• [ACTIVITY] Write out each line below exactly as it appears.

• [TASK INPUT]
Below are the code and all the weights of a small trained network. Each question names an input and a target symbol and asks about switching units off, where a switched-off unit gives its printed mean instead of its output.

import numpy as np


def w(rows, s, z=0):
    codes = np.array(rows[::2]) - 128.0
    scale = np.full(codes.shape[1], s)
    scale[-1] = z or s
    return codes * scale


def f(y):
    return y / 2 * (1 + np.tanh(0.7978845608 * (y + 0.044715 * y**3)))


def softmax(a):
    e = np.exp(a - a.max(-1, keepdims=True))
    return e / e.sum(-1, keepdims=True)


def log_softmax(a):
    a = a - a.max(-1, keepdims=True)
    return a - np.log(np.exp(a).sum(-1, keepdims=True))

• [YOUR SOLUTION]
Below are the code and all the weights of a small trained network. Each question names an input and a target symbol and asks about switching units off, where a switched-off unit gives its printed mean instead of its output.

import numpy as np


def w(rows, s, z=0):
    codes = np.array(rows[::2]) - 128.0
    scale = np.full(codes.shape[1], s)
    scale[-1] = z or s
    return codes * scale


def f(y):
    return y / 2 * (1 + np.tanh(0.7978845608 * (y + 0.044715 * y**3)))


def softmax(a):
    e = np.exp(a - a.max(-1, keepdims=True))
    return e / e.sum(-1, keepdims=True)


def log_softmax(a):
    a = a - a.max(-1, keepdims=True)
    return a - np.log(np.exp(a).sum(-1, keepdims=True))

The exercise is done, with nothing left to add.